Assigned task: Copy out exactly the lines below that run from the one holding "A small network" to the one holding "w14: [582 553", keeping both of those lines and no others.

────────

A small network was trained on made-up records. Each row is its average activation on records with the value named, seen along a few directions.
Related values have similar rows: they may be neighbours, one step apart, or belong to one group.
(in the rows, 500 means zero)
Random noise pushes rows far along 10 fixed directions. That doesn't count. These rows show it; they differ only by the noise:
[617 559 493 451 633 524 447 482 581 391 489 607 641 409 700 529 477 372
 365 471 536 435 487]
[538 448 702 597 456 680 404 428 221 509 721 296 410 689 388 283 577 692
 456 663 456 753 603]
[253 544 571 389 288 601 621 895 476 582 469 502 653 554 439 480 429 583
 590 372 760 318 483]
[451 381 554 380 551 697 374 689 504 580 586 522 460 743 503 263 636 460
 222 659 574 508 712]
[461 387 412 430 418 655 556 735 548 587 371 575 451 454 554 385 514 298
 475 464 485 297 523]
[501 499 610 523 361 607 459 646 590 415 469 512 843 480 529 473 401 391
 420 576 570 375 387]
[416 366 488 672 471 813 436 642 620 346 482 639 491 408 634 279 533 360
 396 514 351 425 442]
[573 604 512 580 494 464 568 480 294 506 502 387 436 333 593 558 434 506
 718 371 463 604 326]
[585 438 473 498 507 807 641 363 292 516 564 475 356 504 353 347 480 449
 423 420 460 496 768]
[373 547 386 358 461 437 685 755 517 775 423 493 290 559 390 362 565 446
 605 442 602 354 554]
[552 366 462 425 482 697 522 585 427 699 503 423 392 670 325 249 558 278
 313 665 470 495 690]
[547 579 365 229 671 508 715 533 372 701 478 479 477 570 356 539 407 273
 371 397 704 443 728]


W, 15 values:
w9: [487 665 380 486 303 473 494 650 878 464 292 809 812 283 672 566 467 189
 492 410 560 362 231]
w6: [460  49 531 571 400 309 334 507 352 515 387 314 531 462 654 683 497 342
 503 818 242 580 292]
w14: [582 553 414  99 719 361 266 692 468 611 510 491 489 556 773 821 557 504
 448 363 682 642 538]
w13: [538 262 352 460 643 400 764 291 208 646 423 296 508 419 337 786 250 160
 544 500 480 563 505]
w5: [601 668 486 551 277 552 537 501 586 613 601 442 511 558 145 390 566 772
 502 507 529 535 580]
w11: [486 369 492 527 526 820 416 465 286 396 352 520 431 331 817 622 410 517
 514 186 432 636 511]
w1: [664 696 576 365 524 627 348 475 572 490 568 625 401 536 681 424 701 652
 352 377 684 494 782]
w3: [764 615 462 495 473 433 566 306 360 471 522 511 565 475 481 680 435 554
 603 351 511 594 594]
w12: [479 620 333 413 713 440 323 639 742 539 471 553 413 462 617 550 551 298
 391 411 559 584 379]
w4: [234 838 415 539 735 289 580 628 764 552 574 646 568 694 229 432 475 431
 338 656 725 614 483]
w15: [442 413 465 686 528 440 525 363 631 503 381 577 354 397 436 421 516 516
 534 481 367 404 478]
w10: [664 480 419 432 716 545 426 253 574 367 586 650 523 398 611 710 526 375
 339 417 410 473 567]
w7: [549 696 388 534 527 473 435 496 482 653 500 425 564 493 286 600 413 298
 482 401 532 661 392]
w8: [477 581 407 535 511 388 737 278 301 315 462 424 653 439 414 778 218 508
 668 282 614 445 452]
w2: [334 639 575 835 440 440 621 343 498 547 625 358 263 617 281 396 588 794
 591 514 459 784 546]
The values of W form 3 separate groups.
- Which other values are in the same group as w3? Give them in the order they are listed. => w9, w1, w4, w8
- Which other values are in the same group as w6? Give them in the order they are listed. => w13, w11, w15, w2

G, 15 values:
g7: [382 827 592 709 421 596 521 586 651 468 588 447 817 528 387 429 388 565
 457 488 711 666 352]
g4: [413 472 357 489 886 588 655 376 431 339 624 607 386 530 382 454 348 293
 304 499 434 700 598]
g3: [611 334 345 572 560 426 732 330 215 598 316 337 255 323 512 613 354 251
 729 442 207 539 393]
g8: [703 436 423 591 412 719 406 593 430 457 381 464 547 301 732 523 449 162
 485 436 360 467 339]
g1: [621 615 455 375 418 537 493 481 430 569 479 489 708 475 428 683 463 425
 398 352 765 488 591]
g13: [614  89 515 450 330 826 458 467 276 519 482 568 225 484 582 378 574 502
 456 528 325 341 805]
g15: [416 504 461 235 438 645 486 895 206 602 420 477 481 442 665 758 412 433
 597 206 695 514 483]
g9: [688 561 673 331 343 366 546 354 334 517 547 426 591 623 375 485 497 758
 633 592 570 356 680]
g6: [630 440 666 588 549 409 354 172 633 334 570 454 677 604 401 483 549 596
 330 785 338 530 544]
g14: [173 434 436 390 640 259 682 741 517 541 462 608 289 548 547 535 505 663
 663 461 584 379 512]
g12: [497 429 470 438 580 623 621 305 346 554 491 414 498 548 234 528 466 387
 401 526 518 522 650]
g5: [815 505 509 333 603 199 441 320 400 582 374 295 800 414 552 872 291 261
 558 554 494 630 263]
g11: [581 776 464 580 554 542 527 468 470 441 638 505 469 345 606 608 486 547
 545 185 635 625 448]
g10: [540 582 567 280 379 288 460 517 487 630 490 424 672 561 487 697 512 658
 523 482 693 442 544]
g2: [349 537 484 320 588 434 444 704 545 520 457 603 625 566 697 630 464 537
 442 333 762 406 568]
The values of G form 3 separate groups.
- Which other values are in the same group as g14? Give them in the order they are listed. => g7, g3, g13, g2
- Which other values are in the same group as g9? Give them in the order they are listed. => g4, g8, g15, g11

────────

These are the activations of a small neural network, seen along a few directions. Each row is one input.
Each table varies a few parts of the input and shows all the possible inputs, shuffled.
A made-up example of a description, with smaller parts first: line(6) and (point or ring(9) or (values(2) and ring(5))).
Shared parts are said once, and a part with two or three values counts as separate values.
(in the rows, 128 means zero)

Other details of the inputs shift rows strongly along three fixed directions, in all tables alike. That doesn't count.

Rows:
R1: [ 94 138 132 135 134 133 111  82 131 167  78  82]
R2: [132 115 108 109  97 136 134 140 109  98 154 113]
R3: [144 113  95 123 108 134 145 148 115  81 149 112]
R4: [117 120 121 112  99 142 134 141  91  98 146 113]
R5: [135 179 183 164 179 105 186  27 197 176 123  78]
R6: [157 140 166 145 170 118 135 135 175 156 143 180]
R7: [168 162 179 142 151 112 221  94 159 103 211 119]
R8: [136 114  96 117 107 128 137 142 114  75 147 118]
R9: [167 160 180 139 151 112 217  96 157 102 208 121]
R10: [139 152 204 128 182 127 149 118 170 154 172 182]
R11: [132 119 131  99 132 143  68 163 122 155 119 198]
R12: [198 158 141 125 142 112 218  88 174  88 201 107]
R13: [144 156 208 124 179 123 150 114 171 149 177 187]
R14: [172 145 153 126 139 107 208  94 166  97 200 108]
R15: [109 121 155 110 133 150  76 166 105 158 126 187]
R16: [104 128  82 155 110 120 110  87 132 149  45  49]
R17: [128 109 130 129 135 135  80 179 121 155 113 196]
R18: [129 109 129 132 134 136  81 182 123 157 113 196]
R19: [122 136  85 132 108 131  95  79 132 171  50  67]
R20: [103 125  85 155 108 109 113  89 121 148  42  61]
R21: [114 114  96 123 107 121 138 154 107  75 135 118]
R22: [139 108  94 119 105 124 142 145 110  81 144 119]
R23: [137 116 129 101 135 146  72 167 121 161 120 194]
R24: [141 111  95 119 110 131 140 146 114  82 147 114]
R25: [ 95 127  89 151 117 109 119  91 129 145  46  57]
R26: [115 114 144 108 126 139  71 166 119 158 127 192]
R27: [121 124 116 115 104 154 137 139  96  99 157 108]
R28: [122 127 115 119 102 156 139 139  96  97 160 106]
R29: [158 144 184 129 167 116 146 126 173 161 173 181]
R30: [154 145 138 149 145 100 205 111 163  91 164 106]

────────

Output:
A small network was trained on made-up records. Each row is its average activation on records with the value named, seen along a few directions.
Related values have similar rows: they may be neighbours, one step apart, or belong to one group.
(in the rows, 500 means zero)
Random noise pushes rows far along 10 fixed directions. That doesn't count. These rows show it; they differ only by the noise:
[617 559 493 451 633 524 447 482 581 391 489 607 641 409 700 529 477 372
 365 471 536 435 487]
[538 448 702 597 456 680 404 428 221 509 721 296 410 689 388 283 577 692
 456 663 456 753 603]
[253 544 571 389 288 601 621 895 476 582 469 502 653 554 439 480 429 583
 590 372 760 318 483]
[451 381 554 380 551 697 374 689 504 580 586 522 460 743 503 263 636 460
 222 659 574 508 712]
[461 387 412 430 418 655 556 735 548 587 371 575 451 454 554 385 514 298
 475 464 485 297 523]
[501 499 610 523 361 607 459 646 590 415 469 512 843 480 529 473 401 391
 420 576 570 375 387]
[416 366 488 672 471 813 436 642 620 346 482 639 491 408 634 279 533 360
 396 514 351 425 442]
[573 604 512 580 494 464 568 480 294 506 502 387 436 333 593 558 434 506
 718 371 463 604 326]
[585 438 473 498 507 807 641 363 292 516 564 475 356 504 353 347 480 449
 423 420 460 496 768]
[373 547 386 358 461 437 685 755 517 775 423 493 290 559 390 362 565 446
 605 442 602 354 554]
[552 366 462 425 482 697 522 585 427 699 503 423 392 670 325 249 558 278
 313 665 470 495 690]
[547 579 365 229 671 508 715 533 372 701 478 479 477 570 356 539 407 273
 371 397 704 443 728]


W, 15 values:
w9: [487 665 380 486 303 473 494 650 878 464 292 809 812 283 672 566 467 189
 492 410 560 362 231]
w6: [460  49 531 571 400 309 334 507 352 515 387 314 531 462 654 683 497 342
 503 818 242 580 292]
w14: [582 553 414  99 719 361 266 692 468 611 510 491 489 556 773 821 557 504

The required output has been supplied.